[Records excerpted from a collection]
..........

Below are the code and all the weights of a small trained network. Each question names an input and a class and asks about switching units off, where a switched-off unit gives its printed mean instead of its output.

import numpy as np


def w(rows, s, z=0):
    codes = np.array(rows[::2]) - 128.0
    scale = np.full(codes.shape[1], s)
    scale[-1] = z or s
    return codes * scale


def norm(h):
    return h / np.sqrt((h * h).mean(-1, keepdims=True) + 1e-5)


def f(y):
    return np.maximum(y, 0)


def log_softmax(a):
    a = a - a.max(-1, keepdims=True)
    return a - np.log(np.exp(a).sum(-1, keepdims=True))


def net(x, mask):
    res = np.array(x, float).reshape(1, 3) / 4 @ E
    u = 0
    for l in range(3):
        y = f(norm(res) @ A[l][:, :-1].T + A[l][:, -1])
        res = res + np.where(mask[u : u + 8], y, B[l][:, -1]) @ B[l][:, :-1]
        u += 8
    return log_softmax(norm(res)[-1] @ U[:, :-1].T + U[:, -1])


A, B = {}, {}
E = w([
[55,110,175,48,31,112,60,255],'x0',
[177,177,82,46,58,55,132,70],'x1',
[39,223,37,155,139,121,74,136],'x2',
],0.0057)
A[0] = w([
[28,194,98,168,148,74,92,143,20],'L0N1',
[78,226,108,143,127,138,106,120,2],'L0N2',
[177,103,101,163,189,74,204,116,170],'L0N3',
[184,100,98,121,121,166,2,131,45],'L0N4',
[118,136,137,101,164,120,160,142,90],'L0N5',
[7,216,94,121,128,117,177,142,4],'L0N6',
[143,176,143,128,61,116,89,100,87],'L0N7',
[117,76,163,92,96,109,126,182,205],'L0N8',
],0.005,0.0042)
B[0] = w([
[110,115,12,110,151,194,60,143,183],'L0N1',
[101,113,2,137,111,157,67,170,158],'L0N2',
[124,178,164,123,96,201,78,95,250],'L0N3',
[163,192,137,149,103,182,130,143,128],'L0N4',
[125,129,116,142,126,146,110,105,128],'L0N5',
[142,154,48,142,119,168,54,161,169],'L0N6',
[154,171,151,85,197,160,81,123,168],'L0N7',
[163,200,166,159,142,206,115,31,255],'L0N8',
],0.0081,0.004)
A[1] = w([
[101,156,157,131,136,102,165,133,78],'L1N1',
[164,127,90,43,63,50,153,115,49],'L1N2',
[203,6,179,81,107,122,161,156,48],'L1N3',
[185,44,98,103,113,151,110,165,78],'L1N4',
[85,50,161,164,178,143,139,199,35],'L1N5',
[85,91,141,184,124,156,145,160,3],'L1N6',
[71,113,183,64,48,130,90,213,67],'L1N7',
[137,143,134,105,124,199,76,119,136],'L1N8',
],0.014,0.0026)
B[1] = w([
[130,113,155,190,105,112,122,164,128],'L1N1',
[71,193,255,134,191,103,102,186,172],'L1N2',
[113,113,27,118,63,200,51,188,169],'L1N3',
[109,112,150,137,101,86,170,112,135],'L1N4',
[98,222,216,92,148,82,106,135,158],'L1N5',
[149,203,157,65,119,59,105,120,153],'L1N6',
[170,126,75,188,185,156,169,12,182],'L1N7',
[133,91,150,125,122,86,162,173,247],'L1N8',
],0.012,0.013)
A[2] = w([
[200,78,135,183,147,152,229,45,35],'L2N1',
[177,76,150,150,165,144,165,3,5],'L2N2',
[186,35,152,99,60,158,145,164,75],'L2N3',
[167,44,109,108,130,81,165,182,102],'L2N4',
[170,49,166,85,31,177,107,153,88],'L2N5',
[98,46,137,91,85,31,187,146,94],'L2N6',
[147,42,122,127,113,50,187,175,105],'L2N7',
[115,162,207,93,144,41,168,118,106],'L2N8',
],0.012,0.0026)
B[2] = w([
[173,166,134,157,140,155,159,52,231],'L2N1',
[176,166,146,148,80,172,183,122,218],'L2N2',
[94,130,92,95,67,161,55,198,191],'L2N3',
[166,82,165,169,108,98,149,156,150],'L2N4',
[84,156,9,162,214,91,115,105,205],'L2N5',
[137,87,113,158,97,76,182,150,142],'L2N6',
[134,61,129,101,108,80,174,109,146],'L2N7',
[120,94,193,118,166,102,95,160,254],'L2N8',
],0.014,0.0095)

..........

[Directions for this task]: Could you please copy the lines above exactly, beginning at the first and ending at the line that contains "codes = np.array(rows[::2]) - 128.0"?

[Problem solution]:
Below are the code and all the weights of a small trained network. Each question names an input and a class and asks about switching units off, where a switched-off unit gives its printed mean instead of its output.

import numpy as np


def w(rows, s, z=0):
    codes = np.array(rows[::2]) - 128.0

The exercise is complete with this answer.